Each point is reached from the start by the listed moves, each made once or not at all, plus a little noise. Say if it took an odd or an even number of moves. Then give how often each move was made.

Moves:
(1): [ 47  40  43 -17]
(2): [-17  45 -30   0]
Start: [-11 -13 -13   7]
Points:
[ 20  73   2 -11] => even (1, 1)
[-25  33 -42   5] => odd (0, 1)

Moves:
(1): [37 22 -2 20  8  2]
(2): [-39  47  26  -2  11   6]
(3): [ 32 -10  37 -13   1 -25]
(4): [-10 -12  -2  21  54  27]
Start: [-16 -15  14  20  13 -10]
Points:
[  5 -38  48  29  67  -7] => even (0, 0, 1, 1)
[-33  11  74  27  81  -1] => odd (0, 1, 1, 1)
[-56  31  41  18  22  -3] => odd (0, 1, 0, 0)

Moves:
(1): [ 43   6   5  13  14  -1 -21  -3]
(2): [ 27  28 -43 -13 -10  14   5   7]
(3): [-12  32  44  -6   8 -10  -3   3]
(4): [  7   0  11  23 -13 -11  39  -3]
(5): [-10  -9   9   4  30  -9  15  25]
(6): [-11  13  13  23   8  50  -9  -5]
Start: [-28  14  12   0  42 -10  20 -10]
Points:
[ 16  33  40  62  49  29  31 -20] => odd (1, 0, 0, 1, 0, 1)
[-20  14  26  23  28 -26  59 -11] => odd (0, 0, 0, 1, 0, 0)
[-39  18  45  50  68  21  65   8] => odd (0, 0, 0, 1, 1, 1)
[-53  50  90  47  75   8  57  11] => even (0, 0, 1, 1, 1, 1)
[ -5  76  21  -2  29 -15  60  -2] => odd (0, 1, 1, 1, 0, 0)

Moves:
(1): [ 26  12  -4 -16  14  22  -5  11   5  30  -3 -25]
(2): [  8  20   2 -35 -19 -25  -2   4  -6   2 -17  -6]
(3): [  8   6  28  37  13 -20 -12 -15  27  18  -8  12]
(4): [-11  26  11  42   0  -4  33  -2 -17 -19  23 -14]
(5): [-46   6 -17  -5  25 -21 -11  13   8   9 -22 -25]
(6): [-51  10 -14  10 -34  -4  27  -7  15  36 -22 -14]
(7): [  3 -14  -8 -15  18  -4  34  -6   6 -24 -17  13]
(8): [-11  11 -18 -12 -10 -27   6   5  11  23  31  10]
(9): [  8  15 -27  25  -7  -6  -6   5  19 -26 -11  12]
Start: [ 17 -43  26   5  51  24  31  20   7 -54  -8  20]
Points:
[-40 -14  20  41  77   2  57  32  -4 -59  -6 -22] => even (0, 0, 0, 1, 1, 0, 0, 0, 0)
[ 37   2  65  72  70  22  46  10  20 -28   4  -6] => odd (1, 0, 1, 1, 0, 0, 0, 0, 0)
[-27 -52   4 -19  95  -2  54  28  22 -70 -44   4] => even (0, 0, 0, 0, 1, 0, 1, 0, 0)
[ -5   9  -8 -62  61 -28  18  51  30  12 -19 -25] => even (1, 1, 0, 0, 1, 0, 0, 1, 0)
[ 54   8  -1 -10  59 -38  40  26  71 -31 -41  32] => even (1, 1, 1, 0, 0, 0, 1, 1, 1)

Moves:
(1): [  9  -8  16   9  26  10 -34   0   2 -22  29]
(2): [-17  19   6 -22   5  10 -16 -17   3   3  -1]
(3): [-11   0   7  -8  19  18  22  31  19   4 -15]
(4): [  6  13   4  15  28  -8  -1  -5   3 -22  -2]
(5): [-16  14   9  27  31  20   1   7 -10  25  11]
(6): [ 13   7 -33  -8  -5  28 -13  -4   7   2  -3]
(7): [10  0  9 -6  8  8 22 -9 -5  4 -2]
(8): [  1  22 -13 -14  11  -8   8  22  -9  13  18]
(9): [ -2 -16 -13  -6  20 -21  24   4   0 -13   2]
(10): [ 8 -3 10  5 13 -9 -5  4  9 17 12]
(11): [-20   9   8  12  -9  14   6   6  25   5  25]
Start: [  9 -17 -19  16  -1 -21   5   7 -16   4  13]
Points:
[ -3  19 -18 -18  95 -37  36  45   9   6  27] => even (0, 1, 1, 1, 0, 0, 0, 1, 1, 1, 0)
[ 30   6 -39 -13  47  18  41  51   5  43  21] => odd (0, 0, 1, 0, 0, 1, 1, 1, 0, 1, 0)
[ 26  10 -41  18  78   4  15  22   8 -29  79] => odd (1, 0, 0, 1, 0, 1, 1, 1, 1, 0, 1)
[ 14   1 -29  -7  28  25 -61 -14  -2 -12  39] => odd (1, 1, 0, 0, 0, 1, 0, 0, 0, 0, 0)
[ 29 -22 -21  34  92  14   2  11 -12  18  66] => even (1, 0, 0, 0, 1, 1, 1, 0, 1, 1, 0)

What you have to do —
Lines from the entries that contain the string "even" are what must be copied.

Exercise solution —
Each point is reached from the start by the listed moves, each made once or not at all, plus a little noise. Say if it took an odd or an even number of moves. Then give how often each move was made.
[ 20  73   2 -11] => even (1, 1)
[  5 -38  48  29  67  -7] => even (0, 0, 1, 1)
[-53  50  90  47  75   8  57  11] => even (0, 0, 1, 1, 1, 1)
[-40 -14  20  41  77   2  57  32  -4 -59  -6 -22] => even (0, 0, 0, 1, 1, 0, 0, 0, 0)
[-27 -52   4 -19  95  -2  54  28  22 -70 -44   4] => even (0, 0, 0, 0, 1, 0, 1, 0, 0)
[ -5   9  -8 -62  61 -28  18  51  30  12 -19 -25] => even (1, 1, 0, 0, 1, 0, 0, 1, 0)
[ 54   8  -1 -10  59 -38  40  26  71 -31 -41  32] => even (1, 1, 1, 0, 0, 0, 1, 1, 1)
[ -3  19 -18 -18  95 -37  36  45   9   6  27] => even (0, 1, 1, 1, 0, 0, 0, 1, 1, 1, 0)
[ 29 -22 -21  34  92  14   2  11 -12  18  66] => even (1, 0, 0, 0, 1, 1, 1, 0, 1, 1, 0)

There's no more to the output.